» REQUIRED WORK:
Where the material below has a line containing "Below is a small", start repeating exactly, and keep going through the line containing "res = res +", with no other lines.

» GIVEN INFORMATION:
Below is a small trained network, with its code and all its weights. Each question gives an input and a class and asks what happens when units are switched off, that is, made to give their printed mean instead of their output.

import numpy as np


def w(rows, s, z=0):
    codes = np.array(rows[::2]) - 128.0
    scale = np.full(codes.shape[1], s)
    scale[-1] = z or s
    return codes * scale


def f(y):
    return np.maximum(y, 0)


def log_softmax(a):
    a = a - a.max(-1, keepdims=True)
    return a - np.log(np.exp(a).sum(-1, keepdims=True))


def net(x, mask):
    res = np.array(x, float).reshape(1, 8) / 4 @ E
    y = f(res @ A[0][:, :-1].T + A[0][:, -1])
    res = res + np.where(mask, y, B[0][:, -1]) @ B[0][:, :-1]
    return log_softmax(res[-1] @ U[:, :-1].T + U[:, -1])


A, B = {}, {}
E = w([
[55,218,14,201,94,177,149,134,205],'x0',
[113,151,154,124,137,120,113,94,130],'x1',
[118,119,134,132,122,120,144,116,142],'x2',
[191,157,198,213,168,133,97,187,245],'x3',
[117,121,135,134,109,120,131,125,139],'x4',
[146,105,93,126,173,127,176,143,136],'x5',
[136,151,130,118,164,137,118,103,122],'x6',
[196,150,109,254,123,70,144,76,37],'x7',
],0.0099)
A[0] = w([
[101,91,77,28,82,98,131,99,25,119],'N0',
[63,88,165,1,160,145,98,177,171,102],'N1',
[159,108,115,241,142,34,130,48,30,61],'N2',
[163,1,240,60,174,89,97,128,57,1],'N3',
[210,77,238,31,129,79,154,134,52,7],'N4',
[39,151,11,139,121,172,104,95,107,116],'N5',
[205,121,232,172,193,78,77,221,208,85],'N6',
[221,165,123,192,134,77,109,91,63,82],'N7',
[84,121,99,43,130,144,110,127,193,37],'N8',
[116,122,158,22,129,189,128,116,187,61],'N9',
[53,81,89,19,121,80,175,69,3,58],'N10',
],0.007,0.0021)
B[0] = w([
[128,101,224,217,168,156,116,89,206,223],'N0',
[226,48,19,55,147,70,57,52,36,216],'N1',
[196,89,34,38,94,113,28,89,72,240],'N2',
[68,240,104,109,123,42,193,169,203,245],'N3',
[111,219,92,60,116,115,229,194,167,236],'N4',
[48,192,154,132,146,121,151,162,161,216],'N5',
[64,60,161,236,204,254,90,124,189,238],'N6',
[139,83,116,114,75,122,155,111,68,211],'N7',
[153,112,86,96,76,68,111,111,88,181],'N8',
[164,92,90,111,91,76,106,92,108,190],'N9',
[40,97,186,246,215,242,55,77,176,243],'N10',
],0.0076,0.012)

==

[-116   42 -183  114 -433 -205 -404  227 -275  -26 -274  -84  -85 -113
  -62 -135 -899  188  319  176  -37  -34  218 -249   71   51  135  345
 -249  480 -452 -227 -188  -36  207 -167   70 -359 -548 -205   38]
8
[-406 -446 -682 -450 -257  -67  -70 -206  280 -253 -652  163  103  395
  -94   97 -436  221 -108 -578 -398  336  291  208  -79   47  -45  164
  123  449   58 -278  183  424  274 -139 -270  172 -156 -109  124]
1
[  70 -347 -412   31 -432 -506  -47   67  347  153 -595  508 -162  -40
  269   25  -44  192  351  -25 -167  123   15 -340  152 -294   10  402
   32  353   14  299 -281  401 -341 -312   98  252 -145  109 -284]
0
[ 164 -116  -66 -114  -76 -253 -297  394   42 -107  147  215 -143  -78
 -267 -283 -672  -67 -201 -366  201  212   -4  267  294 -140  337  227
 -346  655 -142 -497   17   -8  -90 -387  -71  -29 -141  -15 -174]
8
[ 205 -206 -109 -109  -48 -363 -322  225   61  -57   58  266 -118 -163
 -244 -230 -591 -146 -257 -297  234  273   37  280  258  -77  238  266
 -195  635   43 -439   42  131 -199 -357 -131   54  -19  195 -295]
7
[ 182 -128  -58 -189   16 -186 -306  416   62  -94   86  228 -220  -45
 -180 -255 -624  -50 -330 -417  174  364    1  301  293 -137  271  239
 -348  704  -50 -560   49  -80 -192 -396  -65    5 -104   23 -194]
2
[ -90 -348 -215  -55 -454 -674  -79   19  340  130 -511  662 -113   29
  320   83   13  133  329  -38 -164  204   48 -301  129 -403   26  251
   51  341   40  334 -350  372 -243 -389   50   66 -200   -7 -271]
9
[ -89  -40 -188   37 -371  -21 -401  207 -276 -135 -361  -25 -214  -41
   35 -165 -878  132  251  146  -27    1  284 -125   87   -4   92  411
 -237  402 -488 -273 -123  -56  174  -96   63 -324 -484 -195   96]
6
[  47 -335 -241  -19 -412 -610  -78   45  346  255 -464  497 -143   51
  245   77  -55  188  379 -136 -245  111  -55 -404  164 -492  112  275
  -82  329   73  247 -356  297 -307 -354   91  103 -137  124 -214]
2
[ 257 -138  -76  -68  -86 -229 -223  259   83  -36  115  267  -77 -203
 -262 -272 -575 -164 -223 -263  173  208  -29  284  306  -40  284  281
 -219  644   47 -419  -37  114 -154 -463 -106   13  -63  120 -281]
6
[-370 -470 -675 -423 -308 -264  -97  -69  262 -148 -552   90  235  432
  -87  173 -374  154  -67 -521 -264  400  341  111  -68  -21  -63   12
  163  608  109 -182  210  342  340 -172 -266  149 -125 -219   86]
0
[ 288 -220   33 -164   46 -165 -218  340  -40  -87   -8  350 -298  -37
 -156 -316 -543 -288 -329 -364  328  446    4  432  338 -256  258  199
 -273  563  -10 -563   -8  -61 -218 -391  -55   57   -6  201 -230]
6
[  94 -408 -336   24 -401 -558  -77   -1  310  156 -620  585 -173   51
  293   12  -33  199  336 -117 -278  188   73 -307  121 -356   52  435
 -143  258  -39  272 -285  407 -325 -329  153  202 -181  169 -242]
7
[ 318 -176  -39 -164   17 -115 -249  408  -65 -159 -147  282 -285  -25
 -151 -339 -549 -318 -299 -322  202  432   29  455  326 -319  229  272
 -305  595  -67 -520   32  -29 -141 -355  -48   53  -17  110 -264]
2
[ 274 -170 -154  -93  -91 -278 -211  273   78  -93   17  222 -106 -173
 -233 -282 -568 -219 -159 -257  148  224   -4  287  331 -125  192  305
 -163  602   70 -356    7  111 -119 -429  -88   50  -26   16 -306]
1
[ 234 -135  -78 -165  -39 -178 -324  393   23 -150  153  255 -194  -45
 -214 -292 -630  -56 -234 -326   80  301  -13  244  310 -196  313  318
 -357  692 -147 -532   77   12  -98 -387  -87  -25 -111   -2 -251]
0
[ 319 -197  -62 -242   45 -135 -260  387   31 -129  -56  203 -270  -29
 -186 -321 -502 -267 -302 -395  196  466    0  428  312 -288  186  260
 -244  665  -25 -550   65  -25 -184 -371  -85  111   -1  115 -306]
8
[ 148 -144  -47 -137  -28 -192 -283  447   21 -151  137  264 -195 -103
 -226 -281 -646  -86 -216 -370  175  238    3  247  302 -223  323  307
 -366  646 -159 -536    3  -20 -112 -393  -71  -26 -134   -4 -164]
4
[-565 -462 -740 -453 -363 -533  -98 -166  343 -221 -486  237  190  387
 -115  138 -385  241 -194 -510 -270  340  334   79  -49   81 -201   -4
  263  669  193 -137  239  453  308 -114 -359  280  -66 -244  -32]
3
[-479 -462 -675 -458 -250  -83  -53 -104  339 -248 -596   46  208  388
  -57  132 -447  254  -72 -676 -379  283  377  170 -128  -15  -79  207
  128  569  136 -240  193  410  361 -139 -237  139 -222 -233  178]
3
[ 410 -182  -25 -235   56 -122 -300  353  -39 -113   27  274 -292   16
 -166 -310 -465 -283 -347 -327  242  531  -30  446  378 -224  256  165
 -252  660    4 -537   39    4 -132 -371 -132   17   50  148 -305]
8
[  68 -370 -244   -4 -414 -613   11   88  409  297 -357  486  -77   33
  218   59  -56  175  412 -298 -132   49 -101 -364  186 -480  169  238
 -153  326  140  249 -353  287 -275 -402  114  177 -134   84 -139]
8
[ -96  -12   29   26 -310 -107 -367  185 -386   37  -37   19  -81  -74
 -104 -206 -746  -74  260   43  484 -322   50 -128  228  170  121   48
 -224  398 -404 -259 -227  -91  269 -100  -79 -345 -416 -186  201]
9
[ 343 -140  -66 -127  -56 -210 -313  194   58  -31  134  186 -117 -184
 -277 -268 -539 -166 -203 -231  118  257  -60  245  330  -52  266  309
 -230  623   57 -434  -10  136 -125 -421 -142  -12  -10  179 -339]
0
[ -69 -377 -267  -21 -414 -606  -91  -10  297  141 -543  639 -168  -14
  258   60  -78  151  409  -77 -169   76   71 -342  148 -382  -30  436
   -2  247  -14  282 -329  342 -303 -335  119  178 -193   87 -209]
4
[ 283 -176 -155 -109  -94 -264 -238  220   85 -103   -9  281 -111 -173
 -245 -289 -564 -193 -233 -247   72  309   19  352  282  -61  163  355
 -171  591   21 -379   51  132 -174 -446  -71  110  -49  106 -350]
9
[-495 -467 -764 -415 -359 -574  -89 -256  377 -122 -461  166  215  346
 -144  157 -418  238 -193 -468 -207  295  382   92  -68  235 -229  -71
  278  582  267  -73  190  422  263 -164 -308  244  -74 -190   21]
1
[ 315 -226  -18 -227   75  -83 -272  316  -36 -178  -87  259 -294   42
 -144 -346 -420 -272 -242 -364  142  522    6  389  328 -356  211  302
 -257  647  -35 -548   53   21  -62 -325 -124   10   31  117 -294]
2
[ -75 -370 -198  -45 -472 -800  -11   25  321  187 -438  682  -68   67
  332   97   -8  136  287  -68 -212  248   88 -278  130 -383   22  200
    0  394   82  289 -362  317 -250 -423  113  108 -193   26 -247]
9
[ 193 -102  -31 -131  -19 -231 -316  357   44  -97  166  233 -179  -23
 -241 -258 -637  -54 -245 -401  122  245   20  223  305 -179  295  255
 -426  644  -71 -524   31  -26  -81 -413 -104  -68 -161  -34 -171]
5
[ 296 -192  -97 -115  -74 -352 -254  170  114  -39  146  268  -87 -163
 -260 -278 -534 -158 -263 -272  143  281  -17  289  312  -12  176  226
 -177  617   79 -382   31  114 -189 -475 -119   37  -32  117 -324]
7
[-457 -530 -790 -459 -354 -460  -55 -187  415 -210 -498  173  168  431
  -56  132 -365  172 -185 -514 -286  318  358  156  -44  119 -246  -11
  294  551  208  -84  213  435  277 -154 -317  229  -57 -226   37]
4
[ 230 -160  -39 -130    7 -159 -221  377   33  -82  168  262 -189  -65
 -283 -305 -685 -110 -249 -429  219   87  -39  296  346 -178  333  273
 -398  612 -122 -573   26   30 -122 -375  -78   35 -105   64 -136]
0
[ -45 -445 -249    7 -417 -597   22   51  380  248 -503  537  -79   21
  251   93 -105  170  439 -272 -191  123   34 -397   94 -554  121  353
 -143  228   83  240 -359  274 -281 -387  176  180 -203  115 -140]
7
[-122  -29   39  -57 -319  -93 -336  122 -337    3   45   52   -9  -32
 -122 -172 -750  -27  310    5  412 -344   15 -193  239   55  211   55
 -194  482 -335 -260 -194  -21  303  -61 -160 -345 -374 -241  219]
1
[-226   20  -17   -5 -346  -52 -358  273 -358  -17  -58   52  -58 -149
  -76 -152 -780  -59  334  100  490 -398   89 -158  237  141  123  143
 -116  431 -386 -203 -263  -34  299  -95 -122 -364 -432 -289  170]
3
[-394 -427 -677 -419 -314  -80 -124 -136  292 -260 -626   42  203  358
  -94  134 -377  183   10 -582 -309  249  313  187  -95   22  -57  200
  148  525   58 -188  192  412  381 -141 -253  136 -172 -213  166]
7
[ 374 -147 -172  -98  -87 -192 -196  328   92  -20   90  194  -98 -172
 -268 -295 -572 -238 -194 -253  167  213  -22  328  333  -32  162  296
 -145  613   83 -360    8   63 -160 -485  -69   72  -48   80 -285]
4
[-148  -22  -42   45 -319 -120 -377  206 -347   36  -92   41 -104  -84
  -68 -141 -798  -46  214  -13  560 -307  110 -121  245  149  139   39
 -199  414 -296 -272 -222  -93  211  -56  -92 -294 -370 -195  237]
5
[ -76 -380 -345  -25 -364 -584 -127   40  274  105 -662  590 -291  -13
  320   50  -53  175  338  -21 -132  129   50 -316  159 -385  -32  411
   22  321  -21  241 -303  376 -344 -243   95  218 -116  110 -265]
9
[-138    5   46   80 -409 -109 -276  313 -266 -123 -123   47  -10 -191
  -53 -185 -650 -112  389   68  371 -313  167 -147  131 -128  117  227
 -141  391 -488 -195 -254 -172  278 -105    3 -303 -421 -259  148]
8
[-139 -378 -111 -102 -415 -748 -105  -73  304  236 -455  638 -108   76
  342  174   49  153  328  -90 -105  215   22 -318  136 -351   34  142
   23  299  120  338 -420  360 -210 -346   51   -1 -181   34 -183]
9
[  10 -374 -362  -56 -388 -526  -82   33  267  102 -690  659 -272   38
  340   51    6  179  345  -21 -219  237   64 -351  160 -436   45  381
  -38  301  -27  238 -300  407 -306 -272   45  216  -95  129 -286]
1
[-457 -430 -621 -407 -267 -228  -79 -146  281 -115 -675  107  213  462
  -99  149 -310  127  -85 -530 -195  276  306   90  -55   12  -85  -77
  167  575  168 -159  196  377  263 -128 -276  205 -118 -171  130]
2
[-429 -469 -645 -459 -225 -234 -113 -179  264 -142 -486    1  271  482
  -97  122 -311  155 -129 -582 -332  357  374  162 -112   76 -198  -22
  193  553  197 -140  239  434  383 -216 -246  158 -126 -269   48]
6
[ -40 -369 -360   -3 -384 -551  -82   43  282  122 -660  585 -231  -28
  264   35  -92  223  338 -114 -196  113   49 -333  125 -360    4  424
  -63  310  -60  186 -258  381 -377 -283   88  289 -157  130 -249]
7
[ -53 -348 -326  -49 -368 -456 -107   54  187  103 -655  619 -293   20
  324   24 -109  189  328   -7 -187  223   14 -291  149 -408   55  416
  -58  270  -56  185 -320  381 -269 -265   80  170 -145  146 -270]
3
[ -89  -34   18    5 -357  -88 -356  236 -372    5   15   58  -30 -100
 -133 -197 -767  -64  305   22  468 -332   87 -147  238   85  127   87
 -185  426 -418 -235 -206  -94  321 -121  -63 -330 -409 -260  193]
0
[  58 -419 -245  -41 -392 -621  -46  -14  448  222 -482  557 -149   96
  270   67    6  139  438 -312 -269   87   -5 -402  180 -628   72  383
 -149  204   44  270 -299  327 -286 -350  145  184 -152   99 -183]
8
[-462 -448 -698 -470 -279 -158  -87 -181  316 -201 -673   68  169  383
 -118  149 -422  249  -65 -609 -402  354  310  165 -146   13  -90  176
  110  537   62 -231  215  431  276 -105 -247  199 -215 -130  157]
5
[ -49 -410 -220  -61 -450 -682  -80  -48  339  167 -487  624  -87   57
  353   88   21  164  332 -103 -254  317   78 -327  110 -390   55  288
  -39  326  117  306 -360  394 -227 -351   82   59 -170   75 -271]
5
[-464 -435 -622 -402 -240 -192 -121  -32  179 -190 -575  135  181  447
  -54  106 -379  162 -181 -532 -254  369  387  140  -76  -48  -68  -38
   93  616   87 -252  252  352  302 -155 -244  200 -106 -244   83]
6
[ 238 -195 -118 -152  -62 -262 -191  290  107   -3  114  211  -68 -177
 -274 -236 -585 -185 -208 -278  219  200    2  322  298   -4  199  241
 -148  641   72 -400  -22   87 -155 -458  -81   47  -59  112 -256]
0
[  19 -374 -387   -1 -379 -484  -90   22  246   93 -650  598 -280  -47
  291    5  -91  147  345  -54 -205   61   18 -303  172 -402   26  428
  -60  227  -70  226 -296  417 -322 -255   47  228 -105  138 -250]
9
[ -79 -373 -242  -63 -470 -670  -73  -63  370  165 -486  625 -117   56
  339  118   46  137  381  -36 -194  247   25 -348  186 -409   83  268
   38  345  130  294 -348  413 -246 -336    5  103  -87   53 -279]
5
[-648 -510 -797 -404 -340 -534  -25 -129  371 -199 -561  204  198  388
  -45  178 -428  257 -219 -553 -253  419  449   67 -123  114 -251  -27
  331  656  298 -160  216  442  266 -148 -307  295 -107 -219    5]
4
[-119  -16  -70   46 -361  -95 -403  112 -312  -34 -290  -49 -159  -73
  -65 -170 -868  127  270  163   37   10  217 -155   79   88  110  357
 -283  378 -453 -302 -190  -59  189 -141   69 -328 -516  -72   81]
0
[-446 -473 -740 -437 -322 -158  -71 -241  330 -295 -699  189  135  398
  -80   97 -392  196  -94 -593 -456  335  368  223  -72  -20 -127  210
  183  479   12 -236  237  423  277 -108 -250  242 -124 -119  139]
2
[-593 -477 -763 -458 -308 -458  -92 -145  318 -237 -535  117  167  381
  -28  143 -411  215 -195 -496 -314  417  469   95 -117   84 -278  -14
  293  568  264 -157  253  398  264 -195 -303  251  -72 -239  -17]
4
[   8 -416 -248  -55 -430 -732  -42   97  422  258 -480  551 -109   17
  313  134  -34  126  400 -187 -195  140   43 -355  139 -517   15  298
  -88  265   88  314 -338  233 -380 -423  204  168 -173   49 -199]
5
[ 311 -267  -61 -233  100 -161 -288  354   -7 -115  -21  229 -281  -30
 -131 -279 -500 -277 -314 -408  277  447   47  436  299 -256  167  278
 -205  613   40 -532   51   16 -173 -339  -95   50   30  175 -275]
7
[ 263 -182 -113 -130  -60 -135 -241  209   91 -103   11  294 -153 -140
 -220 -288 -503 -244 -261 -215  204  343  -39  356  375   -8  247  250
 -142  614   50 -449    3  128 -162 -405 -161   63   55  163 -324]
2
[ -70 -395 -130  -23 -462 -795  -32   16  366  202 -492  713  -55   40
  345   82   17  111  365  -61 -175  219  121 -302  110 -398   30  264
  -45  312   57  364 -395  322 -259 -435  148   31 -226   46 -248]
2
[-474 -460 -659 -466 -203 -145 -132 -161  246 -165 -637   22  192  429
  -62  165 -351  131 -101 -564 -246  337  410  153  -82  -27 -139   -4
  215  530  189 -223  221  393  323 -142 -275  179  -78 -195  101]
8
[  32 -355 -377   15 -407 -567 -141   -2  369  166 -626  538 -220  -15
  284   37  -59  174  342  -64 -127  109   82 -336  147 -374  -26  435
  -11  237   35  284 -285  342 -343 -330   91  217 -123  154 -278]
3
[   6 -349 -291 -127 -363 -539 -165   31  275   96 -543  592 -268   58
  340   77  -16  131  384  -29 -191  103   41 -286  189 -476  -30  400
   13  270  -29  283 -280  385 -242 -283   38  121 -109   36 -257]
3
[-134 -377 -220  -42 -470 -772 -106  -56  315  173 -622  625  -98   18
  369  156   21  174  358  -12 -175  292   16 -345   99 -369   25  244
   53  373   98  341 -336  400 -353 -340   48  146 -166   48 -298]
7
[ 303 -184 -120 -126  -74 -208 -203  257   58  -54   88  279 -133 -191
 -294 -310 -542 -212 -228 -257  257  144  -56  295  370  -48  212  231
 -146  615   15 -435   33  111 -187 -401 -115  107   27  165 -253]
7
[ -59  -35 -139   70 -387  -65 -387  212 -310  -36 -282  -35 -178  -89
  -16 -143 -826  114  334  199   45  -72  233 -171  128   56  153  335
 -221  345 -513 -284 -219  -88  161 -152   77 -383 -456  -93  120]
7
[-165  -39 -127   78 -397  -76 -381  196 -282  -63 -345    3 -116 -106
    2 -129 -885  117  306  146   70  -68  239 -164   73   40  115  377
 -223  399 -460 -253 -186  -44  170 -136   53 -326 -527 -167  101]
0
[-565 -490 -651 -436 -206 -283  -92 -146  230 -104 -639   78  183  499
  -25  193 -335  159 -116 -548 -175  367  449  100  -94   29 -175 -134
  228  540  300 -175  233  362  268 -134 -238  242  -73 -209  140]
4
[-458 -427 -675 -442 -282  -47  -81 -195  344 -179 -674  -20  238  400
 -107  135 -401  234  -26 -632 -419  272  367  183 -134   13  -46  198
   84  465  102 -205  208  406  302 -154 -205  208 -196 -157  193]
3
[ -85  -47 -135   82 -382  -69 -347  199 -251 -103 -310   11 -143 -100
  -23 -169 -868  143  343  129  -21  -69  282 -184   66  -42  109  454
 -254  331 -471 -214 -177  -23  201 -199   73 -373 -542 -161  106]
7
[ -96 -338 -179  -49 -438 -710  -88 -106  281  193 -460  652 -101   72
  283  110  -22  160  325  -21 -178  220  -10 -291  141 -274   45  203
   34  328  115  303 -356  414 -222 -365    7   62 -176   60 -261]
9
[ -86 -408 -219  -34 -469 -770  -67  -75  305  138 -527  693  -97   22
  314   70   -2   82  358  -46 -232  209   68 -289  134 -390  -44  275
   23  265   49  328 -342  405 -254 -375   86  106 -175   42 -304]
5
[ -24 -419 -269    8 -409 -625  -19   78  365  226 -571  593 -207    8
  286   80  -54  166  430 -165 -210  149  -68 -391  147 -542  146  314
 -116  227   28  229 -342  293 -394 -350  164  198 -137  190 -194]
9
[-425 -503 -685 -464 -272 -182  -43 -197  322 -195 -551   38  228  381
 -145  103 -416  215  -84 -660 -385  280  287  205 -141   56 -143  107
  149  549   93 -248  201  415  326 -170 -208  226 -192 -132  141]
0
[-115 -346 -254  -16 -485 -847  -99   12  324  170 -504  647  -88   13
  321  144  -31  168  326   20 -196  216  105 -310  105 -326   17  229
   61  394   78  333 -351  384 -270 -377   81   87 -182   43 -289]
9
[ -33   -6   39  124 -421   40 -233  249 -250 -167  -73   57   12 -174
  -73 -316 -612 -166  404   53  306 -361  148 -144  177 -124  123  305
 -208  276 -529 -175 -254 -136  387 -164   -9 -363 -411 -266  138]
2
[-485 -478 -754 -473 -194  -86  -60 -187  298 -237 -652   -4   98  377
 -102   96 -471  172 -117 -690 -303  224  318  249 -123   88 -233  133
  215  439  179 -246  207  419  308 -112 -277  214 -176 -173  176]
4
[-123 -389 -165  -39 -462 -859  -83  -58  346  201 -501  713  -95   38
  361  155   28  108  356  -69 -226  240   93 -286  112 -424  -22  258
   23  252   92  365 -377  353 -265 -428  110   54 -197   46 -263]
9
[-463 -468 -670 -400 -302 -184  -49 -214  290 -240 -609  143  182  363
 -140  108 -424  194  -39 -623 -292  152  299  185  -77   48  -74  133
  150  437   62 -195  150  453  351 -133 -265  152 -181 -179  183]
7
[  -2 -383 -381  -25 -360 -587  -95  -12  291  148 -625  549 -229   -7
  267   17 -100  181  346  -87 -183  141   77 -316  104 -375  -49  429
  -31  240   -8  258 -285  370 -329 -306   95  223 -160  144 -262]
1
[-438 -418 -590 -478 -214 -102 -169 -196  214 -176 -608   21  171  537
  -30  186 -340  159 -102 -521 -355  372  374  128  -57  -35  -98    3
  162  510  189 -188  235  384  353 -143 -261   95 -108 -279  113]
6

» WRITTEN ANSWER:
Below is a small trained network, with its code and all its weights. Each question gives an input and a class and asks what happens when units are switched off, that is, made to give their printed mean instead of their output.

import numpy as np


def w(rows, s, z=0):
    codes = np.array(rows[::2]) - 128.0
    scale = np.full(codes.shape[1], s)
    scale[-1] = z or s
    return codes * scale


def f(y):
    return np.maximum(y, 0)


def log_softmax(a):
    a = a - a.max(-1, keepdims=True)
    return a - np.log(np.exp(a).sum(-1, keepdims=True))


def net(x, mask):
    res = np.array(x, float).reshape(1, 8) / 4 @ E
    y = f(res @ A[0][:, :-1].T + A[0][:, -1])
    res = res + np.where(mask, y, B[0][:, -1]) @ B[0][:, :-1]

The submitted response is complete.